**Goal of the exercise:**
Copy the lines exactly. Begin at the first line of the data and stop after the line with "0.60 | 0.29 |".

**Records excerpted from a collection:**
Look-ups in named tables: a row name and a column name give one cell, copied from the table.

ziz =
|  | gusus | puvu | loregod | vuzule | notalab | raluvuk | fad |
|---|---|---|---|---|---|---|---|
| pum | 0.63 | -0.16 | -0.12 | -0.84 | 0.33 | 0.55 | 0.32 |
| gul | 0.17 | 0.36 | 0.04 | -0.80 | 0.11 | 0.72 | 0.19 |
| fasugi | 0.41 | 0.10 | -0.05 | -0.87 | 0.22 | 0.65 | 0.25 |
| monuta | 0.52 | -0.04 | -0.09 | -0.87 | 0.27 | 0.60 | 0.29 |
| rad | -0.03 | 0.60 | 0.14 | -0.65 | 0.02 | 0.74 | 0.13 |
| durud | 0.07 | 0.48 | 0.09 | -0.73 | 0.06 | 0.73 | 0.16 |
| narus | 0.28 | 0.23 | -0.01 | -0.85 | 0.16 | 0.69 | 0.22 |
| daf | 0.74 | -0.29 | -0.14 | -0.79 | 0.38 | 0.48 | 0.35 |
| felol | -0.13 | 0.70 | 0.20 | -0.54 | -0.01 | 0.73 | 0.11 |

puvu of durud = 0.48
loregod of fasugi = -0.05
vuzule of pum = -0.84
gusus of felol = -0.13
fad of gul = 0.19
vuzule of monuta = -0.87
gusus of pum = 0.63
raluvuk of monuta = 0.60
vuzule of narus = -0.85
vuzule of gul = -0.80
Row with the largest gusus: daf

gunok =
	sodukif	lak	bavebol	tob	tobag	gebesa	vas	fos
figevil	169	52	134	64	85	190	105	95
dil	125	15	86	52	105	237	123	102
zaz	115	42	120	13	126	215	83	73
pazumuv	127	29	96	66	87	222	109	105
bepenod	141	30	98	67	87	220	107	105
dusuman	103	42	120	13	126	214	82	73
gisu	112	52	134	64	84	191	105	95
nizepo	115	15	86	51	108	236	122	101

What is the gebesa of nizepo in gunok?
236
What is the lak of dusuman in gunok?
42
What is the fos of bepenod in gunok?
105
What is the tobag of bepenod in gunok?
87
What is the bavebol of figevil in gunok?
134
What is the bavebol of dil in gunok?
86
What is the fos of dusuman in gunok?
73
What is the tob of nizepo in gunok?
51
What is the bavebol of dusuman in gunok?
120
What is the tobag of dusuman in gunok?
126

Table fakol
	kimite	neves	bepemiz	lomogim	lon	der	metepel
pesuko	4912	4237	6910	6280	6139	-3968	-2647
pagozu	2018	1202	1861	751	1190	730	2307
vaz	4834	5191	6767	5939	6792	-3323	-2794
samubef	3208	4096	5133	3337	4883	-1086	-2204
gak	-2008	-2980	-2719	-2396	-3377	2430	6300
vokigel	-2971	-4961	-4753	-2429	-5130	3806	7264
gadorek	-3839	-4562	-4198	-3683	-4690	3814	5926
zumu	-3391	-4930	-5110	-3800	-5290	5014	8340
dopumep	-1326	-2260	-1890	-1299	-3315	1681	5136
feve	-2397	-4386	-3870	-1654	-4746	3113	7052
gon	3360	3351	7067	5025	7215	-3616	-2381
gekemu	-642	-2141	-640	240	-1921	506	4788

lomogim of dopumep: -1299
lon of gak: -3377
kimite of gadorek: -3839
bepemiz of gon: 7067
bepemiz of gadorek: -4198
der of gadorek: 3814
lon of zumu: -5290
kimite of zumu: -3391
neves of feve: -4386
metepel of dopumep: 5136
lon of vaz: 6792
der of gak: 2430
neves of vaz: 5191
lon of gekemu: -1921
der of gekemu: 506

meval =
,rovo,lol,vigedo,mag
kitu,566,610,599,379
dofu,511,524,517,439
lupinot,593,645,623,330
feb,516,526,514,430
dotil,311,237,282,756
dafoni,530,549,540,427

What is the vigedo of dotil in meval?
282
What is the lol of dotil in meval?
237
What is the rovo of dotil in meval?
311
What is the vigedo of dafoni in meval?
540
What is the lol of dafoni in meval?
549
What is the rovo of lupinot in meval?
593
What is the vigedo of dofu in meval?
517
What is the rovo of feb in meval?
516
What is the vigedo of feb in meval?
514
What is the rovo of dofu in meval?
511
What is the rovo of dafoni in meval?
530
What is the rovo of kitu in meval?
566
What is the mag of dafoni in meval?
427
What is the mag of dotil in meval?
756
What is the mag of lupinot in meval?
330

Table supenog
|  | kirud | nabazok | nugivek | bifeve | mafe | barane | narumef | fum | saz |
|---|---|---|---|---|---|---|---|---|---|
| tuka | 2.849 | -4.165 | -0.833 | 3.218 | -2.403 | -2.193 | 5.861 | 1.859 | 3.225 |
| mak | 3.638 | -0.860 | 2.698 | 5.757 | -0.135 | 0.977 | -3.410 | 4.414 | -1.920 |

**Result:**
Look-ups in named tables: a row name and a column name give one cell, copied from the table.

ziz =
|  | gusus | puvu | loregod | vuzule | notalab | raluvuk | fad |
|---|---|---|---|---|---|---|---|
| pum | 0.63 | -0.16 | -0.12 | -0.84 | 0.33 | 0.55 | 0.32 |
| gul | 0.17 | 0.36 | 0.04 | -0.80 | 0.11 | 0.72 | 0.19 |
| fasugi | 0.41 | 0.10 | -0.05 | -0.87 | 0.22 | 0.65 | 0.25 |
| monuta | 0.52 | -0.04 | -0.09 | -0.87 | 0.27 | 0.60 | 0.29 |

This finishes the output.